[GIVEN INFORMATION — start]
Each row of a before or after table is a point. The points were changed in one or more steps. Then noise was added and the rows were shuffled. The steps act on how far a point lies along the listed directions, d1 being the first. Name the steps. A step turns or swaps two directions, mirrors them in a line or flattens them onto one, adds a multiple of one to another, or multiplies one. Angles are multiples of 10 degrees, from the lower direction toward the higher: turns from -170 to 170, lines from 10 to 170 but not 90. Use the fewest steps. Two steps may share a direction if one is a turn and the other turns, adds or multiplies; they go together, in the order done. Otherwise the lowest direction goes first.
In the rows, 128 means zero.

Directions:
(1): [ 82 103]
(2): [153  82]
Before (13 x 2):
[[144 119]
 [ 97  93]
 [167 128]
 [146 131]
 [135 172]
 [163 148]
 [106 102]
 [ 82 236]
 [ 86 107]
 [123 116]
 [121 100]
 [ 87  93]
 [105 201]]
After:
[[132  83]
 [100 165]
 [101  56]
 [163 106]
 [145 138]
 [147 125]
 [122 140]
 [107 156]
 [ 88 152]
 [ 77  23]
 [123 158]
 [ 88 165]
 [168 125]]
Steps: mirror d1 and d2 in the line at 150 degrees

Directions:
(1): [167  85 102]
(2): [ 85 117  83]
(3): [154 173  92]
Before (8 x 3):
[[125 157 156]
 [ 54 111 110]
 [140 131  94]
 [162 126  37]
 [112  83 212]
 [138 123  94]
 [116 146  84]
 [138 134  98]]
After (8 x 3):
[[146 161 101]
 [155 129 103]
 [ 88 141 138]
 [169 167 176]
 [188 142  51]
 [150 138 106]
 [147 140 102]
 [101  71 206]]
Steps: mirror d2 and d3 in the line at 70 degrees

Directions:
(1): [137  86 186 116]
(2): [130 165 165 179]
(3): [157  87 103 175]
(4): [ 61 105 126 149]
Before (14 x 4):
[[104 112  90  63]
 [210  47 167 153]
 [132 107  95 144]
 [169 109 181 164]
 [130 111 126 137]
 [132 162 147 186]
 [124 126  71  93]
 [ 80  98 122 164]
 [117  80  74 138]
 [126  87 140 156]
 [110 108 106 109]
 [185  86 162 189]
 [173 115 177 183]
 [178 108 183 204]]
After (14 x 4):
[[106 113 128  56]
 [129 121 137  97]
 [128 116 143 138]
 [ 90 104 137  91]
 [164 166 103 203]
 [165 191  68 180]
 [159 166  98 179]
 [138 132 129 132]
 [159 163 105 197]
 [170 141 133 142]
 [177 114 171 126]
 [136 110 153 116]
 [137 123 146 185]
 [172 166 108 218]]
Steps: turn d1 and d4 by -130 degrees; flatten d2 and d3 onto the line at 40 degrees

Directions:
(1): [193 102 129  93 163 100]
(2): [139 112  86  84  99 184]
Before:
[[141  96 106 114 143 134]
 [158 114 117 117 118 115]
 [ 32 146  92 127  46 249]
 [ 92 117 157 161 110 106]
 [115 137 142 146 123  92]
 [110 158 159 155 123 117]
 [162 109 120  90 148 128]
 [142 134 140 151 138 109]
 [129 124 141 172 173  82]
 [ 54 149 153 204 118 111]
 [189  86 122  61 166 133]]
After (11 x 6):
[[139 127 140 132 133  86]
 [112 134 120 148  97 129]
 [135 136 140 155 136 111]
 [ 81 143 126 141 112 149]
 [ 96 116 111 143 123 147]
 [213  68  74  12 126 199]
 [163 135 152 121 148 102]
 [ 42 149 134 156 100 172]
 [197  87 140 113 183  72]
 [152  91 151 122 140  89]
 [122 127 142 177 169  83]]
Steps: mirror d1 and d2 in the line at 100 degrees

Directions:
(1): [217  99 108 153 114 127 101 116]
(2): [103 139  96 201 178 144 111 103]
Before, 11 rows:
[[ 67 141 145  61 140 113 163 160]
 [133 128  85 228 168 138  95 103]
 [219  93 126 107  74 108 132 140]
 [ 36 156 123 161 175 140 145 124]
 [ 60 162 154 101 143 132 134 122]
 [124 147  82 137 135 108 127 141]
 [117 143 109 165 128 133 145 135]
 [154 116 120 162 143 115  86 100]
 [139 117 187   7  79 103 159 158]
 [100 129 126 142 132 122 126 140]
 [151 109 140 106  99 112 117 139]]
After (11 x 8):
[[ 78 139 159  95 130 108 123 127]
 [103 128 119 165 148 126 109 119]
 [133 135 128 120  97 124 156 151]
 [ 80 139 171  52  84 107 160 167]
 [213  94  89 148 144 121 102 125]
 [201  97 146  76  74 113 136 148]
 [ 54 152 103 193 175 134 142 116]
 [140 115 130 123 110 116 123 145]
 [202 114 133 118 107 127  98 110]
 [170 113  82 225 196 143  83  78]
 [126 144  95 107 117 101 136 151]]
Steps: turn d1 and d2 by 160 degrees

Directions:
(1): [ 63 158 187 138 107 118  87 146  97]
(2): [ 75  59 120 135 116 154 138 170 169]
(3): [143 132 122 189 139  53 128 171 151]
(4): [128 145 151  59 179 112 155 183 134]
Before (9 x 9):
[[147 145 132  97 151 127 132 125 141]
 [170 150 104  82 122 158 137  78 111]
 [ 84  55 101 205 129 153 121 158 150]
 [108 106 144 166 106 117 117 113 128]
 [ 17  75 140 176  85 153  95 177 125]
 [181 126 111 204  76 135 117  42 128]
 [212 162 115 137  91 140 141  29  58]
 [165 137  87 129 109 169 140  67 107]
 [108 132 141 129 132 113 124 151 125]]
After (9 x 9):
[[ 83  72 122 131 181 143 150 213 156]
 [194 160 146 139 169  42 164 175 156]
 [230 178 123 167 137  42 160 115  92]
 [186 147  88 168 111  95 126  96 127]
 [143 133 120 127 124 144 119  89 132]
 [101 129 141 115 122 141 120 130 115]
 [108 119 160 123 144  97 137 155 137]
 [183 146  87 176 136  84 148 128 133]
 [ 21  86 151 146 118 123 114 225 135]]
Steps: turn d3 and d4 by 120 degrees

Directions:
(1): [181  44 116 152 114 156  98 149 161 135 155]
(2): [140 183 114 187 151  97 103 134 201 110 145]
(3): [132 146 114 106  50 145  77 103 144  83  85]
(4): [ 94  91 174 124 121  55  88 129 149 168  93]
Before:
[[117 115 125 102 116 182 168 132  78 145 170]
 [127 108 110 113  47 119  61  76 156  90 103]
 [124 138 143 103 135 156 119  98 122 119 132]
 [137 107  86 142  41 188  88  91 169  72 128]
 [ 81 230 130  93  78  83  95  88 111  78  50]
 [144  80 141 144 138 121  97 150 174 160 112]
 [ 92 163 167 173 180  14 113 131 172 184 121]
 [ 73 247 112 136 121 114 172 117 127  79 134]]
After:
[GIVEN INFORMATION — finish]
WHAT NEEDS TO BE DONE:
Everything above from the line containing "[122 127 142" down to the line containing "[139 117 187" should be copied exactly, both end lines included, and nothing else.

ANSWER BELOW:
 [122 127 142 177 169  83]]
Steps: mirror d1 and d2 in the line at 100 degrees

Directions:
(1): [217  99 108 153 114 127 101 116]
(2): [103 139  96 201 178 144 111 103]
Before, 11 rows:
[[ 67 141 145  61 140 113 163 160]
 [133 128  85 228 168 138  95 103]
 [219  93 126 107  74 108 132 140]
 [ 36 156 123 161 175 140 145 124]
 [ 60 162 154 101 143 132 134 122]
 [124 147  82 137 135 108 127 141]
 [117 143 109 165 128 133 145 135]
 [154 116 120 162 143 115  86 100]
 [139 117 187   7  79 103 159 158]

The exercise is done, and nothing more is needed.